### [Exercise instructions]
There is one span to output from the data below: the lines starting at the line with "(47): [ 91 150" and ending at the line with "133 104 130 130 127 113 140 155]". Output it exactly, ends included, nothing more.
+---+
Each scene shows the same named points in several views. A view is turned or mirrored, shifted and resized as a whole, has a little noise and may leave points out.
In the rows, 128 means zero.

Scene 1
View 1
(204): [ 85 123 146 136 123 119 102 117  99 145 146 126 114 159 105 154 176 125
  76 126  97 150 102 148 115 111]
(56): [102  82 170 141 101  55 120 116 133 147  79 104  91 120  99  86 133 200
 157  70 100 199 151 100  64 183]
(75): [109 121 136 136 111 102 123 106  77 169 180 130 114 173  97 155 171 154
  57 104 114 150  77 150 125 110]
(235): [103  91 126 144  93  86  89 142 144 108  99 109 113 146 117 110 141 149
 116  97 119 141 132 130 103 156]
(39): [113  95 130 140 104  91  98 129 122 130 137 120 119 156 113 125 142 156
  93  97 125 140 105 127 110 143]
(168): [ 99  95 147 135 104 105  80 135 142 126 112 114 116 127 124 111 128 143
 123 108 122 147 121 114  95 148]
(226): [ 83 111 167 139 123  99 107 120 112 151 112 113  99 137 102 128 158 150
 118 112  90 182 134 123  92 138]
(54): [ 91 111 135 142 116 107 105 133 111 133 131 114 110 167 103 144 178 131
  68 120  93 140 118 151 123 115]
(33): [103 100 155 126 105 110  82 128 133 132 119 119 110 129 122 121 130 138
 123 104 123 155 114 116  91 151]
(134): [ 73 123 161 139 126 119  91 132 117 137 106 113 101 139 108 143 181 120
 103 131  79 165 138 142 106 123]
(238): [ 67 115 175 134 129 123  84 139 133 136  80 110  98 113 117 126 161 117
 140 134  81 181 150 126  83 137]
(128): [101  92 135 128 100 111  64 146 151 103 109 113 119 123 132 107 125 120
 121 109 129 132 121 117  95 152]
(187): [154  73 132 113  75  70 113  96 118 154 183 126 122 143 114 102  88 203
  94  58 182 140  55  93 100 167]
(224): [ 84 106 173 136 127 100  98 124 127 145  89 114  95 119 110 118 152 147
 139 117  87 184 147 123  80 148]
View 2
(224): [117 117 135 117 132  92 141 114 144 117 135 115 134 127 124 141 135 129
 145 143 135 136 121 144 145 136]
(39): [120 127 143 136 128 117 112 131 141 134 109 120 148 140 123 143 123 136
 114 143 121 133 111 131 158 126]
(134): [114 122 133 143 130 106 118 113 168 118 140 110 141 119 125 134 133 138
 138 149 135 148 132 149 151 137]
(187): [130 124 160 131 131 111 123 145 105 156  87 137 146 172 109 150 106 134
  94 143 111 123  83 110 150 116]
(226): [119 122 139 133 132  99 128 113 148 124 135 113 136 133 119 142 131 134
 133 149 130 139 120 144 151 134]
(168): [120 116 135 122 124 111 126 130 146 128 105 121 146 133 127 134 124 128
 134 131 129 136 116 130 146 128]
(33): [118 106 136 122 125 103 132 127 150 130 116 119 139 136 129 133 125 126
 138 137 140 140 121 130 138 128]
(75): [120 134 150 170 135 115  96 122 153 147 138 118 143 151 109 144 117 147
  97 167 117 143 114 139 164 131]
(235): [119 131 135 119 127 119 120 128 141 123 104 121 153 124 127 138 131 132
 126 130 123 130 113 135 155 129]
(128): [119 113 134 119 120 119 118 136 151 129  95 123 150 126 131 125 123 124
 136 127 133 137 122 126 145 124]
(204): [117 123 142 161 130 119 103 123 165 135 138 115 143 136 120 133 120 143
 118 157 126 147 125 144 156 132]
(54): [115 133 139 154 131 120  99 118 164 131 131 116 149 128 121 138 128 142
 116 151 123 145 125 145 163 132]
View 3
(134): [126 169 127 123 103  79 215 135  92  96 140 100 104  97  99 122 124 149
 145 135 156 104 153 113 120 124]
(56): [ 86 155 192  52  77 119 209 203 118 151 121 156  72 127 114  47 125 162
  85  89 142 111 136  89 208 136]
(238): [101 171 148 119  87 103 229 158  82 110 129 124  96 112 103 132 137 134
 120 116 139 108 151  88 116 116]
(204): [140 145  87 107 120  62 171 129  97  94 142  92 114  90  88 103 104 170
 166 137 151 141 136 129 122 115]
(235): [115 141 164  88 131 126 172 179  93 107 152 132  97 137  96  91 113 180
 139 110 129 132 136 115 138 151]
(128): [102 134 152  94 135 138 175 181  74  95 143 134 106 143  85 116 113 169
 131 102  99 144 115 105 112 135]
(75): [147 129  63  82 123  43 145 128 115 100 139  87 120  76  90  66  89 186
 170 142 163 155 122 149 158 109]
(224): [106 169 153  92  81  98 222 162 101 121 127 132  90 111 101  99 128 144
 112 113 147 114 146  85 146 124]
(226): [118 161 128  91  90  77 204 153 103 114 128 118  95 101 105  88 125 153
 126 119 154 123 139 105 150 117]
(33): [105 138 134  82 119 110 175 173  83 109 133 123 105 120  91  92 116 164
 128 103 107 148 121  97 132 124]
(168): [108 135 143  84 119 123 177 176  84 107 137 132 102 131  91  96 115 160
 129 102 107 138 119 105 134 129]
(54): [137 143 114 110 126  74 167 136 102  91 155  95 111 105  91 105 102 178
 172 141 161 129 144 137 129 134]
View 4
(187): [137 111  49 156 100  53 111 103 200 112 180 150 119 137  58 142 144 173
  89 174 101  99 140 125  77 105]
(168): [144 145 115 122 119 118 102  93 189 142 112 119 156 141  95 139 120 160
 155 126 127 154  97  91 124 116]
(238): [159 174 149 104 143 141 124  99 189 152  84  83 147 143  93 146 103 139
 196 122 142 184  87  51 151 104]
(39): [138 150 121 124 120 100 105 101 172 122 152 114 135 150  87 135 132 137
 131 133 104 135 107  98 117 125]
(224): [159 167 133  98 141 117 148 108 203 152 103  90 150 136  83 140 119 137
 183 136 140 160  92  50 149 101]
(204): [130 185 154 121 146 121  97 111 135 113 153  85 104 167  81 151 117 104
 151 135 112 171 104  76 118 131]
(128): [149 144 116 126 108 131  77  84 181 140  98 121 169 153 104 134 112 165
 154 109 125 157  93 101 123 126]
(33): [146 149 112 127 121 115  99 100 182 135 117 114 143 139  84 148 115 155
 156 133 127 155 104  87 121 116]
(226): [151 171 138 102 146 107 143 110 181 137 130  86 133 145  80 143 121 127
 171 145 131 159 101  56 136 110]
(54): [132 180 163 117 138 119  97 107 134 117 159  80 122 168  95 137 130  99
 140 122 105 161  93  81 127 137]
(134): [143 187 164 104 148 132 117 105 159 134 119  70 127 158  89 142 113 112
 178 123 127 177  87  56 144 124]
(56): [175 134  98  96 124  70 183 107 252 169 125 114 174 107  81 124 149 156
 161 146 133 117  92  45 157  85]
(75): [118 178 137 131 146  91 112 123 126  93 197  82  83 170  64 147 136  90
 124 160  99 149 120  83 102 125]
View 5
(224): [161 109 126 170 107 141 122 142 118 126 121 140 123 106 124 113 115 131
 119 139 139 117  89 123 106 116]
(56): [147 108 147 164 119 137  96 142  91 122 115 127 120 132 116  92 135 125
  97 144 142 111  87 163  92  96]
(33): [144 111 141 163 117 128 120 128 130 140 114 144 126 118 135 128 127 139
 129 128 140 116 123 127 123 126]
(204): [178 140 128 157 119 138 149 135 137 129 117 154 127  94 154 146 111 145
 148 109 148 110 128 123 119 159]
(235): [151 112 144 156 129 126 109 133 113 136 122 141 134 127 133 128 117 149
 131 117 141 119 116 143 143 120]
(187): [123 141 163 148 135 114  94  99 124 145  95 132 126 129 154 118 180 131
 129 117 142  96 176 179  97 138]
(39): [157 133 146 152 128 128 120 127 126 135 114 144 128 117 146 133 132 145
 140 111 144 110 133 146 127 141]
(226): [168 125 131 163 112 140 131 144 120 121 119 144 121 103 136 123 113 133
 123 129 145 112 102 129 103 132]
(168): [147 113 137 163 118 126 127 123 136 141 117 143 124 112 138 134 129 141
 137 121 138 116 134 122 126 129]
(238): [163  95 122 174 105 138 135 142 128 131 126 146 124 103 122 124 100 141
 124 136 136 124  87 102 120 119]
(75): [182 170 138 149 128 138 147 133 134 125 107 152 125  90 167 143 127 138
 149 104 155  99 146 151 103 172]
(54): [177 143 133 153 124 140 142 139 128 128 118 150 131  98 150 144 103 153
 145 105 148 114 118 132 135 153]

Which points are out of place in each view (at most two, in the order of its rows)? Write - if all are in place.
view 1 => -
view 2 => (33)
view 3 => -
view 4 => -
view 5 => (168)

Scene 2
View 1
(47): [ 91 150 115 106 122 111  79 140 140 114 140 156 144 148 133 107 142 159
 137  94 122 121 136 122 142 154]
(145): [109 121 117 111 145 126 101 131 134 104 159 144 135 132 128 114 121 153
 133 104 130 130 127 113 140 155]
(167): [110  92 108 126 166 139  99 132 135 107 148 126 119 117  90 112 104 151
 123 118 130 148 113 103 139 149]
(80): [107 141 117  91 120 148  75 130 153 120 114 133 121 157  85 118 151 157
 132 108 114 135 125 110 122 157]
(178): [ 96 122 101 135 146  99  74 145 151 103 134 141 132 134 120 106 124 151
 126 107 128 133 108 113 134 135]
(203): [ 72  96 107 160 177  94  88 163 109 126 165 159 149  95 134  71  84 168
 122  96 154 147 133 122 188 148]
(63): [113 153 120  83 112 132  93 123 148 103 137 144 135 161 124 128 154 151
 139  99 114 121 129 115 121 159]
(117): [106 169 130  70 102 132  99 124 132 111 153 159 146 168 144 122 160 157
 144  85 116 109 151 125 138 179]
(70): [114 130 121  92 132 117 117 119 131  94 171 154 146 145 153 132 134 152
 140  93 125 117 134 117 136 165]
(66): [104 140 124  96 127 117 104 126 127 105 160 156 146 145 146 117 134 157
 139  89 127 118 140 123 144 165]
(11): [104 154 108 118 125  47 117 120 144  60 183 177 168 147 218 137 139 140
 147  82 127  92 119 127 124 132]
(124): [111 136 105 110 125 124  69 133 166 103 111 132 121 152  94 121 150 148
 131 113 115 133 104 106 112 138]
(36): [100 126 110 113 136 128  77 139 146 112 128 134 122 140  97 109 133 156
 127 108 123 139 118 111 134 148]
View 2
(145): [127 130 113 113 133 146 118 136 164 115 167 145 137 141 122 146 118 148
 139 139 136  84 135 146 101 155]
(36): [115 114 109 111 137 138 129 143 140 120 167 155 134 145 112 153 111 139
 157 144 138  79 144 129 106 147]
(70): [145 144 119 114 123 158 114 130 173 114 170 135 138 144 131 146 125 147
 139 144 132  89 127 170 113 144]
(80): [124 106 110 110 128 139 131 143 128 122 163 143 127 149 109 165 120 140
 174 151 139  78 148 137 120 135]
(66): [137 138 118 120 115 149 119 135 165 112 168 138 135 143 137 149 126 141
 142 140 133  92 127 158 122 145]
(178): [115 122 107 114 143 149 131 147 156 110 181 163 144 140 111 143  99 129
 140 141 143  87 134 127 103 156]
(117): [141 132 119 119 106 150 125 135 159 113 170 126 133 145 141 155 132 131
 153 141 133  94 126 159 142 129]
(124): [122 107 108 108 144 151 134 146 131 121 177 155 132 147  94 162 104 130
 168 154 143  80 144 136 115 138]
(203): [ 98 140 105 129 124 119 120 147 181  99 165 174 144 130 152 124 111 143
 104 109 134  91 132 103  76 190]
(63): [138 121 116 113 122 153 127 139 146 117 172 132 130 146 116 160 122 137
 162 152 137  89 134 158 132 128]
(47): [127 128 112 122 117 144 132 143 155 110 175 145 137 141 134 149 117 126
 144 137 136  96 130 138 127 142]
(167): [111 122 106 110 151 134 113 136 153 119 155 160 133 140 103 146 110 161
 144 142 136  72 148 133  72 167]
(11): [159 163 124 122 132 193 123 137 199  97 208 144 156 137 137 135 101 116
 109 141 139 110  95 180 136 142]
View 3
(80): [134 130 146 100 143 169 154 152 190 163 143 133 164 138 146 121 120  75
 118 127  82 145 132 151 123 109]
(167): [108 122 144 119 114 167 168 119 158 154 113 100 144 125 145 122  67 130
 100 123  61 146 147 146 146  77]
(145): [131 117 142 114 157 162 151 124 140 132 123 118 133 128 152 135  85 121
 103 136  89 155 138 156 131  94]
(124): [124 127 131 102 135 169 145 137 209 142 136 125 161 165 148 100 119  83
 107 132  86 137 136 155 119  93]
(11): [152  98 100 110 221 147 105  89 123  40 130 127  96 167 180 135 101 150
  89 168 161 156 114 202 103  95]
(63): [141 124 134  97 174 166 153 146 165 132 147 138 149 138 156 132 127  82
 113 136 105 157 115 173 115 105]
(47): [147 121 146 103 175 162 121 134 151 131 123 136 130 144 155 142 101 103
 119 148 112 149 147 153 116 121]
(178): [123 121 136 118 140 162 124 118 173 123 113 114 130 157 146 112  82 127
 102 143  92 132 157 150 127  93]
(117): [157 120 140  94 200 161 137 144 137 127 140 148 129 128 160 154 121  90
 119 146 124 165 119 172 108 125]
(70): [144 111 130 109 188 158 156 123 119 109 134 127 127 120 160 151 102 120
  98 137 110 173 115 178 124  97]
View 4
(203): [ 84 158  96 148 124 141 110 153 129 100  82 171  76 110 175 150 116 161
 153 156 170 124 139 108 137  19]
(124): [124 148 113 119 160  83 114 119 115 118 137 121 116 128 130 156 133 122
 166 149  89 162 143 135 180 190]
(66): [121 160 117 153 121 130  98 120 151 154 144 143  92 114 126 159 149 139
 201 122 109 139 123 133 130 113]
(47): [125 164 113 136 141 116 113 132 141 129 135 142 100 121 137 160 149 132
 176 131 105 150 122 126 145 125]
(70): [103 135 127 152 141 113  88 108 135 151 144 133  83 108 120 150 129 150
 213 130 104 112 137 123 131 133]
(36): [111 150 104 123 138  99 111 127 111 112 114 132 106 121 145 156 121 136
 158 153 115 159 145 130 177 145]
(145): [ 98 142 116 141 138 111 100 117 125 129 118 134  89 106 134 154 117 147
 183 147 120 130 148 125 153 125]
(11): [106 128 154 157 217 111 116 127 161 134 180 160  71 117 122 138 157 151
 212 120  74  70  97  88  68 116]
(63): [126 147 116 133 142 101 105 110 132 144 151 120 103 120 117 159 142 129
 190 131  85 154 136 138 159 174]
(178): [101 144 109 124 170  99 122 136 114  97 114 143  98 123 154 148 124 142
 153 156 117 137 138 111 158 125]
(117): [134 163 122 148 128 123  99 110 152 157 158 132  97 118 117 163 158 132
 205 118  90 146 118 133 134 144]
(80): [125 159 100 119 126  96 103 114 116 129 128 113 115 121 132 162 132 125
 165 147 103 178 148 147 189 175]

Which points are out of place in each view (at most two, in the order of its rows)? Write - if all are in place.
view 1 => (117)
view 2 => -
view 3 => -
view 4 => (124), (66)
+---+
### [Task answer]
(47): [ 91 150 115 106 122 111  79 140 140 114 140 156 144 148 133 107 142 159
 137  94 122 121 136 122 142 154]
(145): [109 121 117 111 145 126 101 131 134 104 159 144 135 132 128 114 121 153
 133 104 130 130 127 113 140 155]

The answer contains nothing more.